Start of EXERCISE INPUTS

Each row below holds a small network's activations on one input, seen along a few directions.
In each table, some parts of the input vary, and every possible input appears once, in random order.
A made-up example of a description, with smaller parts first: one of 2 separate values, together with either a single point or one of 11 places around a ring or (one of 4 places along a line, together with one of 5 places around a ring).
Shared parts are said once, and a part with two or three values counts as separate values.
In the rows, 128 means zero.

Other details of the inputs vary at random and push rows far along three fixed directions, the same in every table; ignore that.

Table:
R1: [157 110 180 144 193 100 133 119 106 167 176 178]
R2: [119 158 132 116 131 142 161 160 160 128 124 105]
R3: [131  60  94  69  94 121 116 123 114 141 108 173]
R4: [135  74  63  91 128 136  85 140 133 174 122 161]
R5: [139 110 121 179 140  82  84  85 105 105  76 123]
R6: [115 172 152  96 120 147 151 143 139 132 131 116]
R7: [101 122 147 110 141 135 168 127 167 133  91 110]
R8: [ 82 146 153 144  85 132 102 101 104 114  46  72]
R9: [132 116 107  86 112 127 115 140 113 125 151 170]
R10: [147  94 123 141 175 128 127 134 128 166 146 165]
R11: [112 161  94  84 109 160 132 146 172 134 103 103]
R12: [119 137 178 152 180 137 158 140 161 167 138 115]
R13: [130 134 128 190 108  99  87 123  81  94 125 134]
R14: [104 133 157 102 112 168 132 140 147 182 116 110]
R15: [ 81 159 106 159  67 152  87 146 129  99  70  64]
R16: [109 183 176 182  94 134  98 114 116 102 107  89]
R17: [147 112  79 107 128 132 128 150 129 124 138 162]
R18: [125 110  66 149  59 114  66 148  67 106  96 126]
R19: [147 111 103 119 141 112 135 155 132 120 153 161]
R20: [140 130 107 156  70 111  70 134  74 109 105 119]
R21: [176 137 140 146 196  88 137 113 144 116 177 179]
R22: [167 148 169 205 134  79  95 110  76  99 145 139]
R23: [132  68  97  97 116 129 144 114 109 135 160 128]
R24: [121 163 168 145 163 132 165 139 170 117 152 127]
R25: [137  99  53  83 111 131  91 139 142 125 135 173]
R26: [143 174 156 141 169 135 176 140 156 124 140 120]
R27: [ 82 116 128  81  98 154 160 130 149 142  79 111]
R28: [137 132 188 123 147 136 178  93 141 138 166  89]
R29: [172 130 172 141 166  95 144 120 120 121 190 187]
R30: [ 98 118 123  68  94 169 149 112 134 142 126  72]
R31: [135 103  84  94 103 125 126 156 112 129 145 168]
R32: [159 124 130 145 176 112 141 127 136 113 171 184]
R33: [ 92 156 135 104 103 161 150 147 153 128 128 123]
R34: [108 157 116 109 121 167 149 145 165 124 117 115]
R35: [143 107 139 201 155  84 106  90  93  99  89 134]
R36: [155 114  63  89 125 119 111 145 135 131 132 157]
R37: [150 103 108 182 134  97  86  75  96 105 124  84]
R38: [128 177 166 107 139 135 162 140 136 132 140 120]
R39: [117 138 165 203 136 118 131  91 118 102 116  38]
R40: [143  69  81 103 133 138 140 110 123 130 151 125]
R41: [107 139 173 134 152 149 157 138 145 174 133 119]
R42: [103 168 156  99 119 154 143 135 147 127 136 126]
Description of these inputs: one of 6 places along a line, together with either one of 3 separate values or one of 4 places along a line.
Which other rows does R1 become when the choice among 3 separate values takes its other values? List them by row number. -> R8, R30
Which other rows does R37 become when the place on the line of 6 takes its other values? List them by row number. -> R23, R28, R30, R39, R40

Table:
R43: [114 154 109  55  96 170 154 145 156 130 141 120]
R44: [165 114 126 146 127  92  88 127  72 117 160 181]
R45: [156 115  96 179 128  86  94 131 103  85 142 149]
R46: [102 103  48  55 104 164 135 187 158 143 114 165]
R47: [ 95 183 130 173  74 137  57 125 106 122  62  83]
R48: [102 139 185 120 177 140 188 101 180 146  91  95]
R49: [100 149 174 115 146 148 196  94 183 126  87  56]
R50: [ 93 158  96 173  69 136  94 148 122  83  76  65]
R51: [104  91 122 147  80 115  99  80  86 101  87  84]
R52: [143 132 145 168 110 106  96 138  82 111 137 139]
R53: [101 213 165 123 152 157 153 134 192 137 103  92]
R54: [149 119 100 183 142  98  87 136  98 103 122 165]
R55: [127  76  61  49  94 138 135 169 127 119 175 186]
R56: [155 146 117 172 103  97  75 102  77  88 133 124]
R57: [ 94 171 145 162  67 145 106 152  95 115  85  76]
R58: [ 73 153  83  12  33 204 115 169 157 158  90  96]
R59: [135  88  68  50 105 138 109 165 136 161 147 210]
R60: [138  78  42  25  86 157 144 167 130 134 170 191]
R61: [148 103 210 112 191 100 193  92 127 148 162 153]
R62: [ 92 142 204 118 157 140 187 101 169 161 101 100]
R63: [144 117 160 145 213 127 175 107 158 167 149 115]
R64: [155 111 203 135 207 117 188 100 130 173 195 133]
R65: [144  71 144 180 156 108  91 103 102 155 140 133]
R66: [154  78 129 169 147 102 110  83  85 126 165 113]
R67: [133 206 165 128 159 142 169 120 181 113 129  91]
R68: [189 141 145 131 195  99 170 124 156 111 184 175]
R69: [ 93 174 135 168  79 153  94 149 116 128  70  88]
R70: [146 141 115 176 142 104  83 126 115 107 113 147]
R71: [149  82 115 100 180 130 173 112 164 155 170 123]
R72: [147  93 104 171 119  90  82 152  78 119 139 192]
The inputs of R69 and R45 match in every part but one. If R47 is changed in the same way as R69 into R45, which row does it become? -> R67
Describe the family of inputs behind these rows. -> one of 5 places around a ring, together with either one of 2 separate values or one of 4 places along a line
Which other rows does R64 become when the choice among 2 separate values takes its other values? List them by row number. -> R61
Which other rows does R50 become when the place on the ring of 5 takes its other values? List them by row number. -> R46, R55, R57, R72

End of EXERCISE INPUTS

YOUR INSTRUCTIONS: Lines above containing "directions": give their number only.

COMPLETED TASK: 2